• WORK TO COMPLETE:
Return exactly the lines below, starting with the one that has "Q_25: [135 160" and going on through the one that has "119 124 142 150 155 106 144 154 122]".

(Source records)
***
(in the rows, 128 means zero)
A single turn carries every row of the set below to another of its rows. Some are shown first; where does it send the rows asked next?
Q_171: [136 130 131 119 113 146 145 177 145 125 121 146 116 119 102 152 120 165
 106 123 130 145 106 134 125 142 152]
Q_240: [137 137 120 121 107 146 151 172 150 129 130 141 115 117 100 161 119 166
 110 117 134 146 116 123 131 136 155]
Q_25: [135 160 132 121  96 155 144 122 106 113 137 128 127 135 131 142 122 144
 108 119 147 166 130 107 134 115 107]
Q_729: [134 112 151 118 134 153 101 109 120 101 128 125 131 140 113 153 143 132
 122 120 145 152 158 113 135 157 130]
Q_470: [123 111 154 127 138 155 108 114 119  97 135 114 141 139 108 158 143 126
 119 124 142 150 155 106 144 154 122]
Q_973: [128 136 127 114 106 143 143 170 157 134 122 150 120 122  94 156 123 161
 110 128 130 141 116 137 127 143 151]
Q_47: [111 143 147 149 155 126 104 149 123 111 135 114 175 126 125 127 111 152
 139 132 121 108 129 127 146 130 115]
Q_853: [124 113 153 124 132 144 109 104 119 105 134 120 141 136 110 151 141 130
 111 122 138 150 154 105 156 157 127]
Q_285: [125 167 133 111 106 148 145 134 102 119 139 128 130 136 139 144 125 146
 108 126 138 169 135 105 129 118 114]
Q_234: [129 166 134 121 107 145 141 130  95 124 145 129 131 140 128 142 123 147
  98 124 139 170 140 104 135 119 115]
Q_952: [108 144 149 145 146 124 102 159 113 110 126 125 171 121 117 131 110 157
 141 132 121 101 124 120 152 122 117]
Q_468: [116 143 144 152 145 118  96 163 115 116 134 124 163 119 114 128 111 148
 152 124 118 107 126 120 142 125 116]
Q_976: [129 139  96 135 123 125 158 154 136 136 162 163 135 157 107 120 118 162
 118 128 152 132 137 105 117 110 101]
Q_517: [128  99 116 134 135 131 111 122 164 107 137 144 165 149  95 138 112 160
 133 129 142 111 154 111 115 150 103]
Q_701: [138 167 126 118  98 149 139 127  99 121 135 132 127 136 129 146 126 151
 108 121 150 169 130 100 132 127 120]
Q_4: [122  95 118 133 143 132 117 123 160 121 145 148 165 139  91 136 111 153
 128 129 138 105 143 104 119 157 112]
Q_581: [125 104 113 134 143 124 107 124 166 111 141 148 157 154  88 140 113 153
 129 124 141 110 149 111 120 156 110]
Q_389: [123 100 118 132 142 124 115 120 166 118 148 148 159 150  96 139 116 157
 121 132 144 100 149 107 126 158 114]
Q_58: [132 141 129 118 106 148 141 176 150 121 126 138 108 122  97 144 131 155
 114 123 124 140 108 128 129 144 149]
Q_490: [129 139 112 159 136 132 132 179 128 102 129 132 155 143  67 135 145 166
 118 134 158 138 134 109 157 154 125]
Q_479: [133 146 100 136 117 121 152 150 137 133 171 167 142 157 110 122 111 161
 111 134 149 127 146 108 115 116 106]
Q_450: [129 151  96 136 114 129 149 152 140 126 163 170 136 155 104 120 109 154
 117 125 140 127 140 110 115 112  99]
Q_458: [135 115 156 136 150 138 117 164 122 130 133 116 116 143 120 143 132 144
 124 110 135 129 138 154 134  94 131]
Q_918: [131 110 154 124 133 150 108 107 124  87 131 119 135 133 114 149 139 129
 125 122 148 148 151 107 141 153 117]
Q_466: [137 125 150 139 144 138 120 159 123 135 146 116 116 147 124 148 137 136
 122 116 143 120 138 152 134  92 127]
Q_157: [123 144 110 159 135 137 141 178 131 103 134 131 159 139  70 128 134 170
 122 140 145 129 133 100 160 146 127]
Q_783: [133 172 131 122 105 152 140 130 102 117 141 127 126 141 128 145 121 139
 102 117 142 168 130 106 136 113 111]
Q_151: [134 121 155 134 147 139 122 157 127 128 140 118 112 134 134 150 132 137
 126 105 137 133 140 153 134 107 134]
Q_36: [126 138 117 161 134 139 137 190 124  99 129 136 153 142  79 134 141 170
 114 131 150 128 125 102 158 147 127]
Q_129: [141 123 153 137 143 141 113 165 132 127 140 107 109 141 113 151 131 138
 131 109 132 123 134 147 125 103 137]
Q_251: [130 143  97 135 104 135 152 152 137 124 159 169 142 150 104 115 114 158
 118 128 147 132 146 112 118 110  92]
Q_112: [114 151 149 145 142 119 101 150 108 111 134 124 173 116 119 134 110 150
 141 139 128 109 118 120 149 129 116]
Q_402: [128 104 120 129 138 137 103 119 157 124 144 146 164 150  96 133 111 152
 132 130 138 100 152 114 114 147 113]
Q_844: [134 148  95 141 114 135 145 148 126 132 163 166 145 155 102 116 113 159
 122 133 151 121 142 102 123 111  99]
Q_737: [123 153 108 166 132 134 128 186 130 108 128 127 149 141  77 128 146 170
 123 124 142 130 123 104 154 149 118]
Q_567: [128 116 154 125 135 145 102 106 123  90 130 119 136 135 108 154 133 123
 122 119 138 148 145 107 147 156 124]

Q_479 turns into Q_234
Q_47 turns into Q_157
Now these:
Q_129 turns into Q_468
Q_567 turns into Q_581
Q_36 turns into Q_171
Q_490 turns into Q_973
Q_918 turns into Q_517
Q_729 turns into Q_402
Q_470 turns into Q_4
***
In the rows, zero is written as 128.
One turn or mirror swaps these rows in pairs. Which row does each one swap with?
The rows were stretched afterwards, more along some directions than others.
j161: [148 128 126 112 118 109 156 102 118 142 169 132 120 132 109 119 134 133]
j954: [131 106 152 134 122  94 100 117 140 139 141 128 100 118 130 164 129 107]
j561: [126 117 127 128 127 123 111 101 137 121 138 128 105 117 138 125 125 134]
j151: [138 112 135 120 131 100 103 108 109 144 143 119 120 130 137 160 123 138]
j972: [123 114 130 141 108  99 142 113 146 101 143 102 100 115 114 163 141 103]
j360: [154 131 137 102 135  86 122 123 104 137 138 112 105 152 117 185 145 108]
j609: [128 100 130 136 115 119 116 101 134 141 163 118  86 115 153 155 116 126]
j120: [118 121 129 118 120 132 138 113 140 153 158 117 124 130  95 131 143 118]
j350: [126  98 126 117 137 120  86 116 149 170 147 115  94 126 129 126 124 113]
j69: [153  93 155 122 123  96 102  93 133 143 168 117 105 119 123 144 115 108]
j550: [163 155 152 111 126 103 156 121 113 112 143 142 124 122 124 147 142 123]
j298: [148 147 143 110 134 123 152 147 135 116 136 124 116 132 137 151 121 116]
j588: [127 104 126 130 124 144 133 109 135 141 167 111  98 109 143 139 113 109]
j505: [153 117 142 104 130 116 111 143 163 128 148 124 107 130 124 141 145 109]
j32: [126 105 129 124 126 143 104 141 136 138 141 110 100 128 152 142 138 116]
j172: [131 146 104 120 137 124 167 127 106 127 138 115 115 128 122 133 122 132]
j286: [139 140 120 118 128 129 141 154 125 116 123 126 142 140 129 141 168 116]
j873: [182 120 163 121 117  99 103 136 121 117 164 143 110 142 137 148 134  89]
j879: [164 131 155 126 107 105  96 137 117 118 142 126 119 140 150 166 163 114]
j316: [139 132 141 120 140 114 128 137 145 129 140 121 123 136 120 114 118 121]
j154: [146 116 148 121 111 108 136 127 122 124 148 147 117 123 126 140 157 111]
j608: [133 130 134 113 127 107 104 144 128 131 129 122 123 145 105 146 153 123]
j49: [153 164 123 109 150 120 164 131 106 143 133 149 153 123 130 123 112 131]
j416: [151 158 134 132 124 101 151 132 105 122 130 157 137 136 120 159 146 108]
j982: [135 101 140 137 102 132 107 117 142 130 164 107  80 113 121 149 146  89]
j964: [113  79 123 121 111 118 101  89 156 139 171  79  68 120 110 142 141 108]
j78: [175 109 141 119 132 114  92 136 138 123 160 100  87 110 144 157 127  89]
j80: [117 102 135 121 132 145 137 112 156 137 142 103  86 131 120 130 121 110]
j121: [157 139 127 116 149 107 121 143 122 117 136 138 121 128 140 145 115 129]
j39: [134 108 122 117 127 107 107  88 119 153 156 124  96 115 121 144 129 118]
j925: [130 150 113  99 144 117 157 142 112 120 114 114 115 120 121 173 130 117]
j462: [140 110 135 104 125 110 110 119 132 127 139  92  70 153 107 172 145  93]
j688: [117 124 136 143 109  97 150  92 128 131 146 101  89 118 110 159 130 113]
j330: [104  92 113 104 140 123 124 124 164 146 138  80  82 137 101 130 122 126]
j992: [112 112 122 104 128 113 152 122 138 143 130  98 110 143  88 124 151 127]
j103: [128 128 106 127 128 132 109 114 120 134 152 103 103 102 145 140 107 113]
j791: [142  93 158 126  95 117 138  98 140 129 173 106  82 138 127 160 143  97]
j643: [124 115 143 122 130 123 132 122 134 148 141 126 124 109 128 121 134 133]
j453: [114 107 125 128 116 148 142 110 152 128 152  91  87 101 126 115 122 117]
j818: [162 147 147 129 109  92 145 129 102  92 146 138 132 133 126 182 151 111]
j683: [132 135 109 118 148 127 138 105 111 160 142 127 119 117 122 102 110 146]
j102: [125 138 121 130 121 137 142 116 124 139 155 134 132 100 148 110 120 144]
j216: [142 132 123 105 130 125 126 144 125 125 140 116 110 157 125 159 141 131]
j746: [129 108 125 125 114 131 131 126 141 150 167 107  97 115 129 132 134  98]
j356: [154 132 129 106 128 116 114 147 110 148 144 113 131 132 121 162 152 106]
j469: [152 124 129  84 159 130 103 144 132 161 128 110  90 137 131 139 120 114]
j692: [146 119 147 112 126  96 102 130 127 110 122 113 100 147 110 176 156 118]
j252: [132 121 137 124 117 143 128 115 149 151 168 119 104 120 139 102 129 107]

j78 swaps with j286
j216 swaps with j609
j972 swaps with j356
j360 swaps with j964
***
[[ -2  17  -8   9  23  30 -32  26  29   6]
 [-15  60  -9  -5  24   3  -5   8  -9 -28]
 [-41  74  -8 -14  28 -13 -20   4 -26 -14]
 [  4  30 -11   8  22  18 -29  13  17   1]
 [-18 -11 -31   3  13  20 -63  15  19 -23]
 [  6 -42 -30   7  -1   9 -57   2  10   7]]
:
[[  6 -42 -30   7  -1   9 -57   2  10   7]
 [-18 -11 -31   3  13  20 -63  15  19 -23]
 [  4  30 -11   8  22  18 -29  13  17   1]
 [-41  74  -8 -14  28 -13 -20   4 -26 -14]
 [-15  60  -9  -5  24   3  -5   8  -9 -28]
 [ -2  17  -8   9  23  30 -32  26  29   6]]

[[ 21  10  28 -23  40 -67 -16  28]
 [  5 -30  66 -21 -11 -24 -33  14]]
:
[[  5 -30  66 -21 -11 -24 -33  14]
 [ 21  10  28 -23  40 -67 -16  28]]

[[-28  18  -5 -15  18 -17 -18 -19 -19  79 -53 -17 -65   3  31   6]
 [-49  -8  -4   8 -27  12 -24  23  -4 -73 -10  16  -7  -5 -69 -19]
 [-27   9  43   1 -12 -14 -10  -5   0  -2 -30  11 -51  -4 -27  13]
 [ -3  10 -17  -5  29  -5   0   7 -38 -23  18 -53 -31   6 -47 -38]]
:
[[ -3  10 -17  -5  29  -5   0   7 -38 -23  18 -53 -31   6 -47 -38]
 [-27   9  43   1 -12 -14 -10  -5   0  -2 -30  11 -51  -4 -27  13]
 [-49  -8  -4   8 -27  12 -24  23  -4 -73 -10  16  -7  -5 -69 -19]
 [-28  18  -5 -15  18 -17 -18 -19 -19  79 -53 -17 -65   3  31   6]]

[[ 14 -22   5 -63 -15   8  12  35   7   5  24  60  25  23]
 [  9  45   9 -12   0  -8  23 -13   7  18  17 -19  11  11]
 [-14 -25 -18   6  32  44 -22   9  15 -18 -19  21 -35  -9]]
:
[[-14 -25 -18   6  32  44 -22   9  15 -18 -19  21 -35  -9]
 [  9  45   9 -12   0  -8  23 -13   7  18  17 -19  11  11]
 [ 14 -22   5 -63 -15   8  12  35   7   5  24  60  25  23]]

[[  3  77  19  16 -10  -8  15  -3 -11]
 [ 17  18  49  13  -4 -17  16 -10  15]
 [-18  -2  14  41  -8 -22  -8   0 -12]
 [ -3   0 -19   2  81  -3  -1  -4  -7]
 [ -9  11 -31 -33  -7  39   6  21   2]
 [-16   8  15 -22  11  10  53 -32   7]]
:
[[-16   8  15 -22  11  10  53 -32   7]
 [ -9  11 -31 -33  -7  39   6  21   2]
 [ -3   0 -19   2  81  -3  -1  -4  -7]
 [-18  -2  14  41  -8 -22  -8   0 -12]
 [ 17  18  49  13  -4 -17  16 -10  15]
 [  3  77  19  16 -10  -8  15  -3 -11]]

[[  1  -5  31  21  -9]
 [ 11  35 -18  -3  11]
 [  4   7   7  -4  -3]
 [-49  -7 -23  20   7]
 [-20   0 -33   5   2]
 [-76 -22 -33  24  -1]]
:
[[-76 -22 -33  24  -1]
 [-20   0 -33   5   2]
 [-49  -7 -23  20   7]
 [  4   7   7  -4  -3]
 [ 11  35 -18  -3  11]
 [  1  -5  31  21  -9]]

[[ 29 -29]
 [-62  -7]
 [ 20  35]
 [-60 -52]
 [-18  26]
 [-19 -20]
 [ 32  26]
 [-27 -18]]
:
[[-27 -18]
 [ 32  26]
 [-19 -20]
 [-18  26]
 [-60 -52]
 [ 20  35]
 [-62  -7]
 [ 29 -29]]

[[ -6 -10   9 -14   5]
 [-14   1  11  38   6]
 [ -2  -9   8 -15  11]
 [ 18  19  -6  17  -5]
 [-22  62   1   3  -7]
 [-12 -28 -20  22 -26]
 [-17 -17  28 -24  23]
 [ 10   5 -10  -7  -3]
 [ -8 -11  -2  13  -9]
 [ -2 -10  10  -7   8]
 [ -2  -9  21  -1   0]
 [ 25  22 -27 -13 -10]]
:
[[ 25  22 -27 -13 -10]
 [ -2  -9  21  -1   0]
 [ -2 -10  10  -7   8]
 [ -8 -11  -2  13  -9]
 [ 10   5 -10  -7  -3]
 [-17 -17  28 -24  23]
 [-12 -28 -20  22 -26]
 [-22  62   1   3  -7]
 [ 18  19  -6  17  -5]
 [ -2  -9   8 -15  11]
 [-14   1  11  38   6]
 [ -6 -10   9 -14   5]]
***
• RESULT FOR THIS TASK:
Q_25: [135 160 132 121  96 155 144 122 106 113 137 128 127 135 131 142 122 144
 108 119 147 166 130 107 134 115 107]
Q_729: [134 112 151 118 134 153 101 109 120 101 128 125 131 140 113 153 143 132
 122 120 145 152 158 113 135 157 130]
Q_470: [123 111 154 127 138 155 108 114 119  97 135 114 141 139 108 158 143 126
 119 124 142 150 155 106 144 154 122]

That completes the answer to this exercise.